PROVIDED RECORDS Start Marker
Each row below holds a small network's activations on one input, seen along a few directions.
Each table varies a few parts of the input and shows all the possible inputs, shuffled.
Descriptions start from the smaller parts, as in this example, which fits no table here: values(3) and (point or ring(11) or (ring(5) and line(6))).
Shared parts are said once, and a part with two or three values counts as separate values.
(in the rows, 128 means zero)

Other details of the inputs vary at random and push rows far along two fixed directions, the same in every table; ignore that.

Table:
row 1: [132 131 156 190 106 187 194 137 178 144 156]
row 2: [135  94 136  46 180 125 100 101 120 135 115]
row 3: [124 169  85 172  92  92  93 163  90  97 117]
row 4: [125 125 139 134 135 165 164 121 174 147 135]
row 5: [115 117 141  47 164 126 134  96 147 154 115]
row 6: [122 142 141 164 114 173 184 134 188 158 142]
row 7: [131 108 137  95 159 154 139 111 153 143 125]
row 8: [136 106 129  37 178 143  84 120 114 134 112]
row 9: [138 111 131  91 160 170 123 128 146 136 129]
row 10: [111 157 124 161  83  60 127 124  97 117 125]
row 11: [146 129 148 173 121 205 151 164 156 138 155]
row 12: [138 111 139  68 152 111  75 124  81 119 120]
row 13: [116 112 131  67 149  83 104  94 109 131 111]
row 14: [122 149 136 178 107 184 196 142 196 157 143]
row 15: [137 120 129 135 143 178 153 135 165 137 136]
row 16: [126 152  98 181  89  82  99 151  87  97 127]
row 17: [121 114 162  90 145 142 151 106 149 155 135]
row 18: [128 105 161  95 149 147 148 105 145 143 135]
row 19: [143 135 129 189 119 208 166 162 179 138 151]
row 20: [117 110 142  68 148  83 106  93 102 126 117]
row 21: [144 113 145 137 137 184 143 144 150 137 145]
row 22: [114 157  90 162 100  74 118 132 103 103 113]
row 23: [129  93 147  63 172 135 121  98 131 142 122]
row 24: [120 161  83 176  94  76 112 145  99  96 116]
row 25: [136  88 149  48 177 125 103  99 110 132 123]
row 26: [118 110 151  53 162 124 130  94 145 157 118]
row 27: [144 123 145 174 122 199 160 154 160 135 156]
row 28: [124 161  83 175  91  85 101 153  94  95 118]
row 29: [130 105 127  72 158  95  91 107  97 121 116]
row 30: [119 149 105 182  86  67 119 136  92 102 122]
row 31: [119 105 135  38 172 115 116  89 133 141 108]
row 32: [144 121 139 135 139 192 132 152 151 142 142]
row 33: [132 103 131  71 155  94  93 108  94 120 116]
row 34: [123  94 154  43 168 112 115  89 123 142 117]
row 35: [143 126 134 134 141 192 132 153 155 140 138]
row 36: [114 111 142  34 167 110 119  89 135 152 110]
row 37: [118 152  97 182  88  68 117 134  96 104 120]
row 38: [125 139 155 184 102 181 196 141 186 157 152]
row 39: [148 127 148 192 113 207 171 158 163 135 160]
row 40: [125 150  93 167 101  78 106 139  99 102 118]
row 41: [144 111 151 141 139 176 155 133 150 135 146]
row 42: [136 115 128  89 162 171 125 130 146 135 127]
row 43: [122 144 115 169  94  71 118 129  88 102 124]
row 44: [124 144 131 183 113 189 194 142 194 145 144]
row 45: [110 162 121 175  73  57 130 127  94 114 126]
row 46: [126 123 143 135 134 164 164 121 173 148 135]
row 47: [137  96 136  44 178 134  90 109 116 134 117]
row 48: [145 134 136 171 124 205 148 165 166 141 146]
row 49: [134  91 157  63 168 135 125  95 122 139 126]
row 50: [128 157 101 179  88  89  89 161  83 100 126]
row 51: [131 145 112 168  95  86 100 145  80  96 129]
row 52: [130 131 109 126 122  96  91 134  93 110 121]
row 53: [133 149 115 166  93  93  92 154  75 100 128]
row 54: [122 158  84 177  93  76 111 144  98  97 116]
row 55: [107 158 114 161  86  60 124 125 104 120 121]
row 56: [126 145  98 168  99  77 107 138  94 103 122]
row 57: [135 122 148 176 121 184 179 137 168 140 151]
row 58: [123 137 147 166 111 173 185 134 183 159 146]
row 59: [131 120 117  63 157 112  73 126  96 121 110]
row 60: [118 149  99 168  98  71 115 130 101 106 116]
row 61: [108 163  94 174  84  63 123 131 109 105 115]
row 62: [138 102 142  53 165 127  79 123  96 129 119]
row 63: [129 111 131  92 159 156 142 112 154 141 122]
row 64: [132 136 129 188 117 194 186 145 188 141 145]
row 65: [116 111 135  68 149  83 104  93 107 129 113]
row 66: [129 147 109 184  87  74 113 140  82  96 129]
Description of these inputs: line(6) and line(11).
Changing only the line(6) part turns row 21 into row 34. The same change can be made to row 52. Which row results?
Answer: row 13
Changing only the line(6) part turns row 14 into row 54. The same change can be made to row 38. Which row results?
Answer: row 33
A walk changes only the line(11) part. It starts at row 3 and steps to row 8. List the rest of the walk in order.
Answer: row 59, row 35, row 48, row 32, row 50, row 62, row 11, row 12, row 53

Table:
row 67: [142  88 134  63 164 125  89 105  96 123 120]
row 68: [135 125 135  87 143 105 137 105  93 116 115]
row 69: [137 117 157  64 153 130 142 105 107 136 122]
row 70: [131 147 123 141 108 125 105 143 112 122 138]
row 71: [130 159 118 174  95  75  94 152  83  92 133]
row 72: [129 149 131 110 128 143 159 130 134 140 120]
row 73: [129 108 166  96 134 187 169 118 192 159 151]
row 74: [116 148 134 215  89 125 150 130 134 112 125]
row 75: [108 157 112 207  90 100 136 127 124 103 111]
row 76: [116 138  98 142  96  61 120 113 115  94 120]
row 77: [133 131 101 116 135  94  87 120  93  99 120]
row 78: [139 143 128 164 137 193 154 158 178 130 145]
row 79: [147 105 159  94 157 184 126 123 143 141 149]
row 80: [137 106 143 129 131 152 126 146 118 131 131]
row 81: [105 155 130 181  82  68 109 123  91 105 112]
row 82: [137  92 159 101 146 175 169 105 181 139 147]
row 83: [102 141 140 114 115  82  98 109 102 126 104]
row 84: [128 125 128  39 171  95  69 118 100 122 110]
row 85: [148  93 166  99 161 157 147 111 159 174 138]
row 86: [ 99 126 116  69 145  72  99 107  99 133 120]
row 87: [109 107 149  61 158 125 124 107 126 153 139]
row 88: [142 105 122 115 148 163 122 126 134 127 128]
row 89: [145 124 140 181 105 184 147 154 144 134 152]
row 90: [115 130 143 171 111 146 165 137 143 138 160]
row 91: [134 154 115 204  94 131 159 153 163 156 134]
row 92: [102 160 111 184  97 106 131 128 133 115 106]
row 93: [136 137 145 121 136 149 117 147 135 131 140]
row 94: [137 107 125  67 159  91  72 102  79 106 120]
row 95: [128 123 104 150 110  75  93 142  68  94 112]
row 96: [124 137  85 168 102  73  97 149  77  89 107]
row 97: [138 148 128 213  81 189 156 173 156 138 155]
row 98: [133 109 127  65 155 145  95 122 122 142 118]
row 99: [130 129 130 154 108 147 128 163 123 132 131]
row 100: [112 108 134  92 166 166 156 113 166 154 140]
row 101: [134 104 117  69 162 145  99 117 124 134 115]
row 102: [134 113 141  78 147  89 103 109 117 161 117]
row 103: [129 152  97 151 119  72  89 138  88  84 118]
row 104: [139 124 166  83 151 191 177 123 156 161 136]
row 105: [102 164 121 180  90 105 127 133 131 123 109]
row 106: [129 138  99 144 122  76 117 124 123 138 111]
row 107: [116 150 117 161  86 120 151 137 161 126 136]
row 108: [135 170 112 228  82 184 159 176 167 128 154]
row 109: [138 141 126 146 129 159 181 129 143 125 128]
row 110: [112 140 100 127 103  81 124 117 133 109 119]
row 111: [150 115 153 137 156 189 147 139 159 126 150]
row 112: [131 133 107 112 140 133 104 128 125 119 125]
row 113: [146  89 146  81 170 115 123  97 130 154 122]
row 114: [118 123 127 166 133 166 178 130 166 137 153]
row 115: [135 126 137  81 161 175 170 116 154 146 120]
row 116: [123 128 109 115 124 108  98 147 102 123 109]
row 117: [121 124 135 114 104  83 121 111 118 114 133]
row 118: [112 132 118 171 109 100 143 127 113 115 145]
row 119: [136 110 115  95 154  74 104 100 111 137 108]
row 120: [137 103 133 120 156 206 152 148 170 148 129]
Changing only one part turns row 113 into row 106. The same change can be made to row 68. Which row results?
Answer: row 115
What is each input in this table made of?
Answer: ring(6) and (line(4) or values(5))
List by row number the other rows that have the ring(6) part in common with row 97.
Answer: row 70, row 73, row 83, row 87, row 93, row 99, row 102, row 104

Table:
row 121: [143 101 120  64 147  52  78 111  54 116 122]
row 122: [129 126 146  95 144 172 108 138 148 143 143]
row 123: [139 126 113 114 137  95  80 124  66  97 110]
row 124: [120 162 126 222  68  95 154 142 132 127 132]
row 125: [141 152 135 154 118 191 150 164 155 132 134]
row 126: [111 162  85 210  68 105 150 150 146 124 124]
row 127: [159 120 135 133 155 191 160 141 175 149 150]
row 128: [106 144  96 117 110  67 111 122 114 134 100]
row 129: [132 148 122  95 121  78  78 133  69 102 107]
row 130: [149 128 131 185 116 174 143 151 118 116 139]
row 131: [153  86 151 136 165 207 132 139 159 134 147]
row 132: [134 106 159 106 156 186 164 107 195 161 135]
row 133: [115 141 119 184  72  67 142 124  97 100 134]
row 134: [110 146 133 150 108  79 133 118 110 135 122]
row 135: [112 141 103 126 116 103 137 114 140 118 117]
row 136: [120  94 160  86 152 139 161  98 131 132 142]
row 137: [113 135 106 103 120  51  91 102 102 118 101]
row 138: [147 120 106 114 149 170 147 148 159 149 139]
row 139: [139 146 103 167 122 151 120 152 119 108 119]
row 140: [140  81 124  84 186 205 115 140 163 143 128]
row 141: [ 94 158  91 136 102  62 119 128 105 134 105]
row 142: [133  97 112  65 169  68  38 109  64  96 102]
row 143: [116 148 123 140 110  78 120 117 125 130 110]
row 144: [132 145 145 162 113 186 134 158 163 137 157]
row 145: [157 139 125 190 119 176 169 158 165 137 157]
row 146: [136 110 106 129 153 155  98 146 134 118 122]
row 147: [123 148 124 177 103 138 167 125 166 120 135]
row 148: [146 169  90 232  84 137 157 175 146 119 148]
row 149: [125 153 105  88 125  90  81 142  83 108 101]
row 150: [140 153 104 194 104 129 118 152 102  98 123]
row 151: [119 138 121 151  97  57 111 111 100 114 118]
row 152: [131  99 159  32 184 203 110 125 166 164 140]
row 153: [ 98 146 105  89 131  54 101 107  98 135  96]
row 154: [134 105 161 104 156 187 176 101 189 148 141]
row 155: [139 124 108 132 146 197 136 152 146 131 123]
row 156: [124 157 122 222  75 122 161 138 155 125 137]
row 157: [113 144 137 137 129 124 150 119 149 149 123]
row 158: [136 123 105 151 134 112  82 143 106  98 120]
row 159: [141  89 185  51 177 201 116 118 154 160 154]
row 160: [132  92 164 110 136 145 153 106 146 152 139]
row 161: [144 144 118 237  80 160 152 171 108 105 145]
row 162: [152  95 129  39 197 172 126 117 157 159 129]
row 163: [115 133 133 153  91  57 123 121  89 126 120]
row 164: [148 131 127 153 143 194 139 145 147 123 129]
row 165: [132 127 135  90 116  76  83 133  49 105 116]
row 166: [139  86 182  16 194 191 100 107 149 160 143]
row 167: [159 127 136 193 112 176 174 158 153 138 165]
row 168: [122 139 142 192 107 164 196 132 168 123 155]
row 169: [121 153 108 202  88 148 169 144 177 138 133]
row 170: [134 103 175 121 141 173 172 113 171 169 141]
row 171: [111 138 105 101 123  62 107 100 108 106 106]
row 172: [133 124 137  63 134  71  71 121  49 106 109]
row 173: [148 103 133  81 185 222 135 131 163 145 122]
row 174: [123 150 129 172  77  90  92 152  81 107 147]
row 175: [152  63 162 104 176 204 127 131 141 140 147]
row 176: [117 153 145 223  82 143 188 146 151 147 149]
row 177: [117 132 135 130 132 126 158 109 142 117 134]
row 178: [129 117  95 109 146  80  53 131  81  95 105]
row 179: [132 125 134  41 147  63  58 113  49 105 101]
row 180: [137 182 117 222  73 153 148 181 135 108 136]
row 181: [108 108 131  46 149  35  94  76  61 101 111]
row 182: [104 135  87  91 118  55 104 105 103 108 102]
row 183: [114 174 102 228  68 124 168 157 164 137 127]
row 184: [114 132 126  87 127  39  88  94  89 126  99]
row 185: [114 134 146 119 136 119 144 110 138 152 123]
row 186: [140  85 188  77 157 207 133 131 149 161 165]
row 187: [139 110 146  49 174 211 135 140 160 157 123]
row 188: [138  72 183  58 176 176 152  87 166 167 136]
row 189: [105 142 109  98 129  52 109  97  94  96 110]
row 190: [103 153  92 166 100 121 165 136 145 114 129]
row 191: [112 174  90 195  67 113 105 178 115 113 140]
row 192: [126  96 159  38 185 153 133  91 167 172 112]
row 193: [143 109 126 181 120 143 113 151 111 108 142]
row 194: [130 120 152 165 110 160 183 119 164 133 151]
row 195: [ 99 132  97  57 146  48  98  92  91 103 100]
row 196: [103 141 104  98 131  61 114 102 100 100 109]
row 197: [116 144 117 154  94  61 124 110 102  99 123]
row 198: [116 145 148 218  81 143 191 148 146 150 150]
row 199: [163  71 164  20 211 178 127  99 147 162 140]
row 200: [109 139 132 116 137 118 141 116 142 151 116]
Changing only one part turns row 170 into row 143. The same change can be made to row 194. Which row results?
Answer: row 147
Changing only one part turns row 137 into row 169. The same change can be made to row 192. Which row results?
Answer: row 183
Changing only one part turns row 124 into row 128. The same change can be made to row 168. Which row results?
Answer: row 190
What is each input in this table made of?
Answer: line(8) and (point or line(4) or line(5))
List by row number the other rows that have the line(8) part in common with row 154.
Answer: row 129, row 142, row 145, row 150, row 156, row 166, row 177, row 184, row 185
A walk changes only the line(5) part. It starts at row 136 and steps to row 133. List the rest of the walk in order.
Answer: row 160, row 163, row 198

Table:
row 201: [135 145 103 198  94 135 113 169 110 107 134]
row 202: [116 143 123 127 104  55  92 117  78 100 111]
row 203: [136 120 129 139 148 177 161 124 184 149 134]
row 204: [138 124 156 116 139 190 166 135 170 159 136]
row 205: [118 144 120 142 102  96 118 138 107 133 120]
row 206: [128 112 163 141 133 182 157 126 163 150 144]
row 207: [107 134 108 103 118  72  96 119 100 117 113]
row 208: [135  91 149  54 164 110 116  96 107 126 120]
row 209: [131 147 122 217  87 131 170 147 129 114 150]
row 210: [134 113 150  66 160 137 120 115 139 157 125]
row 211: [146 129 121 158 127 159 118 160 135 120 140]
row 212: [123 110 133  46 165 119 105 100 134 141 123]
row 213: [120 117 137  73 160 153 136 113 148 142 130]
row 214: [116 167 103 188  77 113 143 148 133 110 131]
row 215: [142 135 114 143 121 138 106 151 109 107 126]
row 216: [130  84 148  62 163 114 115  95 108 136 124]
row 217: [121 154 135 201  92 134 154 147 134 119 141]
row 218: [118 136 126 121 115  60  87 112  86 111 119]
row 219: [129 140 113 162 119 146 157 131 157 126 122]
row 220: [130 130 124 151 141 181 172 128 175 142 133]
row 221: [128 136 111 159  99  57 109 124  85 104 129]
row 222: [130 108 138 135 153 195 173 129 191 154 131]
row 223: [118 150 113 110 116  66  98 123  80 121 112]
row 224: [142 103 132  60 177 150  91 124 106 126 123]
Changing only one part turns row 218 into row 217. The same change can be made to row 210. Which row results?
Answer: row 223
What is each input in this table made of?
Answer: values(4) and (point or line(5))
List by row number the other rows that have the values(4) part in common with row 208.
Answer: row 202, row 204, row 214, row 215, row 219
Change only the values(4) part in row 215. List by row number the other rows that result.
Answer: row 201, row 211, row 224
A walk changes only the line(5) part. It starts at row 216 and steps to row 206. List the rest of the walk in order.
Answer: row 205, row 207, row 222

Table:
row 225: [147 150  95 229 112 201 160 180 179 131 138]
row 226: [ 93 180  92 173  68  38 122 122 101  89 116]
row 227: [134 130 128 175 107 120 175 127 122 116 145]
row 228: [142  72 158  65 201 220 154  97 176 133 130]
row 229: [137 126 129 166 107  96  80 144  80 108 132]
row 230: [134 110 128 173 109  80 103 121  86 102 128]
row 231: [111 158 156 193  73 123 142 146 138 154 139]
row 232: [141 157 104 181  90  83  99 160  56  88 124]
row 233: [136  75 173 121 155 171 167 102 168 153 156]
row 234: [152 110 140 152 135 157 160 129 121 118 137]
row 235: [119 144 116 226  93 169 199 139 178 108 151]
row 236: [107 134 162  77 149 183 151 115 174 160 121]
row 237: [107 123  96  32 160  38  86  83 108 134  89]
row 238: [136 139 119  64 128  75  63 141  51 111 121]
row 239: [128 117 159  65 147 121 153  99 129 149 132]
row 240: [128 168  69 159  99 100  87 173 114 115 118]
row 241: [111 185 100 213  78 142 166 165 175 153 120]
row 242: [124 110 115  32 174  85  46 103  66  92  96]
row 243: [112 132 149  16 147  54  82  95  62 142  95]
row 244: [145 123  97 199 132 179 169 145 178 128 129]
row 245: [116 142  65 163 110  47 121 118 111 101 108]
row 246: [137 103 158  41 184 235 125 134 176 151 144]
row 247: [127  90 187  79 155 158 154  95 171 172 148]
row 248: [146  94 175  77 158 197 109 140 150 164 156]
What is each input in this table made of?
Answer: line(4) and ring(6)
Changing only the ring(6) part turns row 230 into row 248. The same change can be made to row 234. Which row results?
Answer: row 238
Change only the line(4) part in row 226. List by row number the other rows that result.
Answer: row 237, row 239, row 247
Change only the ring(6) part in row 235. List by row number the other rows that result.
Answer: row 226, row 228, row 236, row 242, row 246
A walk changes only the line(4) part. It starts at row 231 and steps to row 243. List the rest of the walk in order.
Answer: row 236, row 241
PROVIDED RECORDS End Marker
- **WORK REQUEST**
Look through the material above for "point" and copy the lines that have it.

- **RESPONSE BELOW**
Descriptions start from the smaller parts, as in this example, which fits no table here: values(3) and (point or ring(11) or (ring(5) and line(6))).
Answer: line(8) and (point or line(4) or line(5))
Answer: values(4) and (point or line(5))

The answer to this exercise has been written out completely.